EXERCISE:
Reproduce exactly, with no other output, every line of the data below from the line containing "A[2,2] => 27" to the end, inclusive.

DATA EXTRACT:
a =
[[ -6  -7  -5  -1  -4  -7  -7  -5  -6  -7  -2  -7  -3  -3  -1]
 [ 59  46  60  64  51  59  54  46  49  56  55  54  63  56  67]
 [ 46  52  51  56  57  45  47  57  53  47  58  49  50  55  53]
 [ 52  51  58  37  51  58  58  49  56  62  42  60  45  45  39]
 [ 41  47  51  64  59  39  42  56  50  42  62  45  51  57  60]
 [ 56 -11  43 -81 -44  86  64 -55   7  81 -79  59   4 -46 -45]]
a[0,0] -> -6
a[5,5] -> 86
a[3] -> [52, 51, 58, 37, 51, 58, 58, 49, 56, 62, 42, 60, 45, 45, 39]
a[5,8] -> 7
a[3,2] -> 58
a[1,3] -> 64
a[5,2] -> 43
a[0] -> [-6, -7, -5, -1, -4, -7, -7, -5, -6, -7, -2, -7, -3, -3, -1]
a[4,4] -> 59
a[1,9] -> 56
a[:, 3] -> [-1, 64, 56, 37, 64, -81]
a[1,10] -> 55
a[:, 10] -> [-2, 55, 58, 42, 62, -79]
a[3,12] -> 45
a[5,1] -> -11
a[3,1] -> 51
a[2,12] -> 50
a[0,1] -> -7
a[2,6] -> 47
a[:, 5] -> [-7, 59, 45, 58, 39, 86]
a[4,1] -> 47
a[5] -> [56, -11, 43, -81, -44, 86, 64, -55, 7, 81, -79, 59, 4, -46, -45]
a[:, 14] -> [-1, 67, 53, 39, 60, -45]
a[3,13] -> 45
a[0,6] -> -7
a[5,7] -> -55
a[0,2] -> -5
a[0,5] -> -7
a[:, 1] -> [-7, 46, 52, 51, 47, -11]
a[3,10] -> 42
a[1] -> [59, 46, 60, 64, 51, 59, 54, 46, 49, 56, 55, 54, 63, 56, 67]
a[5,3] -> -81
a[1,7] -> 46
a[4,12] -> 51
a[1,4] -> 51
a[2,7] -> 57

grid =
62,0,50,30,35,29,57,25
69,0,39,31,42,26,66,27
0,0,44,39,30,45,0,42
46,0,38,34,42,31,45,30
40,0,33,35,46,32,41,32
10,0,41,37,38,38,10,35
49,0,39,32,39,28,47,29
Indices start at 0.
(0, 0) -> 62
(0, 3) -> 30
(1, 4) -> 42
(0, 7) -> 25
(2, 7) -> 42
(5, 0) -> 10
(5, 5) -> 38
(2, 1) -> 0
(5, 4) -> 38
(4, 5) -> 32
(6, 2) -> 39
(0, 4) -> 35
(6, 0) -> 49
(1, 5) -> 26
(6, 4) -> 39
(4, 2) -> 33
(1, 6) -> 66

X = [  0  19 -21 -24 -31  82 -16]
X[-7]	0
X[-2]	82
X[-1]	-16
X[-5]	-21

arr = [-86.774, -37.772, -100.246, -55.268, -75.752, 173.641, -159.671]
arr[0] = -86.774
arr[6] = -159.671
arr[2] = -100.246
arr[4] = -75.752
arr[3] = -55.268
arr[1] = -37.772

B = [[3, 32, -19, 18, -39, -28, 70, -63], [67, 43, 79, 19, -56, 45, 43, 4], [-11, -61, -29, 55, 23, -31, 46, -3], [65, -29, -13, 39, -78, 38, 38, -4]]
B[0, 0] -> 3
B[1, 7] -> 4
B[3, 2] -> -13
B[0] -> [3, 32, -19, 18, -39, -28, 70, -63]
B[2] -> [-11, -61, -29, 55, 23, -31, 46, -3]
B[0, 7] -> -63
B[3, 7] -> -4
B[3, 5] -> 38
B[3, 3] -> 39
B[:, 1] -> [32, 43, -61, -29]
B[2, 7] -> -3
B[0, 5] -> -28
B[3, 1] -> -29
B[:, 2] -> [-19, 79, -29, -13]
B[1] -> [67, 43, 79, 19, -56, 45, 43, 4]
B[2, 0] -> -11
B[0, 4] -> -39

m = ((13, 18, 49, 35, 30), (-27, -19, 37, 40, 39), (9, 8, -9, -13, -12), (33, 18, -33, -35, -36), (-1, 34, -5, 9, 15), (-24, -50, -3, -10, -11), (-60, -84, 15, 15, 13))
Indices start at 0.
row 0 col 0: 13
row 2 col 1: 8
row 0 col 4: 30
row 5 col 1: -50
row 4 col 2: -5
row 3 col 4: -36
row 5 col 0: -24
row 0 col 2: 49
row 5 col 2: -3
row 0 col 3: 35
row 2 col 4: -12
row 3 col 3: -35
row 1 col 2: 37
row 2 col 0: 9
row 2 col 3: -13
row 6 col 1: -84
row 3 col 0: 33
row 1 col 0: -27
row 4 col 3: 9
row 6 col 0: -60
row 6 col 3: 15

x =
-0.08	-10.12	-15.09	20.03	-3.64	-0.20	-18.00	-8.84	3.17	6.21	-3.50
-5.58	10.16	0.85	-2.00	-0.54	-4.29	0.27	18.01	-5.64	-26.20	3.67
-0.62	-9.94	-15.38	20.11	-3.28	-0.41	-17.55	-9.42	3.23	6.35	-3.32
-15.16	-6.78	-0.63	-8.02	-9.65	15.66	9.54	-2.66	-12.55	13.06	-9.86
16.04	-0.71	-0.87	4.49	-9.20	3.29	-20.46	11.58	10.30	4.28	-12.77
-4.31	-15.42	7.38	-4.66	7.12	14.31	-7.43	2.48	-1.35	-23.22	4.42
7.34	-9.86	-9.83	17.20	-7.73	3.07	-22.58	-0.78	3.99	5.32	-6.58
-10.17	-10.96	1.01	-9.21	-15.01	4.66	12.26	-2.58	-16.93	14.28	-1.09
14.87	9.71	6.15	-9.60	-1.83	-7.30	-9.30	10.80	18.76	5.16	-11.87
2.48	12.87	4.93	26.68	1.05	-5.75	-11.28	-3.48	-3.47	11.02	2.78
-5.47	12.67	0.01	-1.71	-4.66	-14.61	4.88	16.30	-8.56	-19.17	7.26
x[0,0]	-0.08
x[4,7]	11.58
x[9]	[2.48, 12.87, 4.93, 26.68, 1.05, -5.75, -11.28, -3.48, -3.47, 11.02, 2.78]
x[4,8]	10.30
x[0,9]	6.21
x[5,10]	4.42
x[1,5]	-4.29
x[5,9]	-23.22
x[:, 10]	[-3.50, 3.67, -3.32, -9.86, -12.77, 4.42, -6.58, -1.09, -11.87, 2.78, 7.26]
x[2,5]	-0.41
x[1,1]	10.16
x[9,1]	12.87
x[0,2]	-15.09
x[10,3]	-1.71
x[:, 5]	[-0.20, -4.29, -0.41, 15.66, 3.29, 14.31, 3.07, 4.66, -7.30, -5.75, -14.61]
x[2,0]	-0.62
x[5,6]	-7.43
x[0,1]	-10.12
x[5,8]	-1.35
x[0,4]	-3.64
x[5,0]	-4.31
x[3,8]	-12.55
x[6,4]	-7.73
x[3]	[-15.16, -6.78, -0.63, -8.02, -9.65, 15.66, 9.54, -2.66, -12.55, 13.06, -9.86]
x[:, 6]	[-18.00, 0.27, -17.55, 9.54, -20.46, -7.43, -22.58, 12.26, -9.30, -11.28, 4.88]
x[10,10]	7.26
x[0,10]	-3.50
x[9,6]	-11.28
x[10,2]	0.01
x[6,6]	-22.58
x[4,9]	4.28
x[10,5]	-14.61
x[1,8]	-5.64
x[1,4]	-0.54

A =
[[ 17 -10 -58  -4   0   0   5 -15 -64  24]
 [ 20  25 -39  -1  -1  20  11 -30   2  17]
 [-23 -23  27 -16   5 -26  -9  12 -37   6]
 [  6 -15 -45 -16   4  -7   3 -22 -79  30]
 [-15 -39   4   1   3 -25 -12  32 -53   1]
 [ 13 -16 -11  35  -7   6   0  39  29 -18]
 [ 12   8  -2  39  -7  10   2  27  63 -26]
 [-11 -46 -10   0   2 -26  -9  27 -67  10]
 [ -2  29  42  15  -4  18   2   3  90 -25]]
A[0,0] => 17
A[5,0] => 13
A[:, 4] => [0, -1, 5, 4, 3, -7, -7, 2, -4]
A[1,0] => 20
A[6,7] => 27
A[:, 7] => [-15, -30, 12, -22, 32, 39, 27, 27, 3]
A[2,6] => -9
A[4,2] => 4
A[4,0] => -15
A[7,2] => -10
A[8,4] => -4
A[5,1] => -16
A[7] => [-11, -46, -10, 0, 2, -26, -9, 27, -67, 10]
A[8,2] => 42
A[2,2] => 27
A[1,1] => 25
A[6] => [12, 8, -2, 39, -7, 10, 2, 27, 63, -26]
A[2] => [-23, -23, 27, -16, 5, -26, -9, 12, -37, 6]
A[7,1] => -46
A[3,8] => -79
A[:, 2] => [-58, -39, 27, -45, 4, -11, -2, -10, 42]
A[8,7] => 3
A[0,4] => 0
A[1,8] => 2
A[1] => [20, 25, -39, -1, -1, 20, 11, -30, 2, 17]
A[6,8] => 63
A[2,8] => -37
A[4,1] => -39
A[8] => [-2, 29, 42, 15, -4, 18, 2, 3, 90, -25]
A[0,3] => -4
A[1,7] => -30
A[:, 1] => [-10, 25, -23, -15, -39, -16, 8, -46, 29]
A[5,4] => -7
A[4,4] => 3
A[7,7] => 27

W = array([ 48, -89, -28, -10, -45,  17, -57, -71])
W[-8]	48
W[-1]	-71
W[-4]	-45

RESULT:
A[2,2] => 27
A[1,1] => 25
A[6] => [12, 8, -2, 39, -7, 10, 2, 27, 63, -26]
A[2] => [-23, -23, 27, -16, 5, -26, -9, 12, -37, 6]
A[7,1] => -46
A[3,8] => -79
A[:, 2] => [-58, -39, 27, -45, 4, -11, -2, -10, 42]
A[8,7] => 3
A[0,4] => 0
A[1,8] => 2
A[1] => [20, 25, -39, -1, -1, 20, 11, -30, 2, 17]
A[6,8] => 63
A[2,8] => -37
A[4,1] => -39
A[8] => [-2, 29, 42, 15, -4, 18, 2, 3, 90, -25]
A[0,3] => -4
A[1,7] => -30
A[:, 1] => [-10, 25, -23, -15, -39, -16, 8, -46, 29]
A[5,4] => -7
A[4,4] => 3
A[7,7] => 27

W = array([ 48, -89, -28, -10, -45,  17, -57, -71])
W[-8]	48
W[-1]	-71
W[-4]	-45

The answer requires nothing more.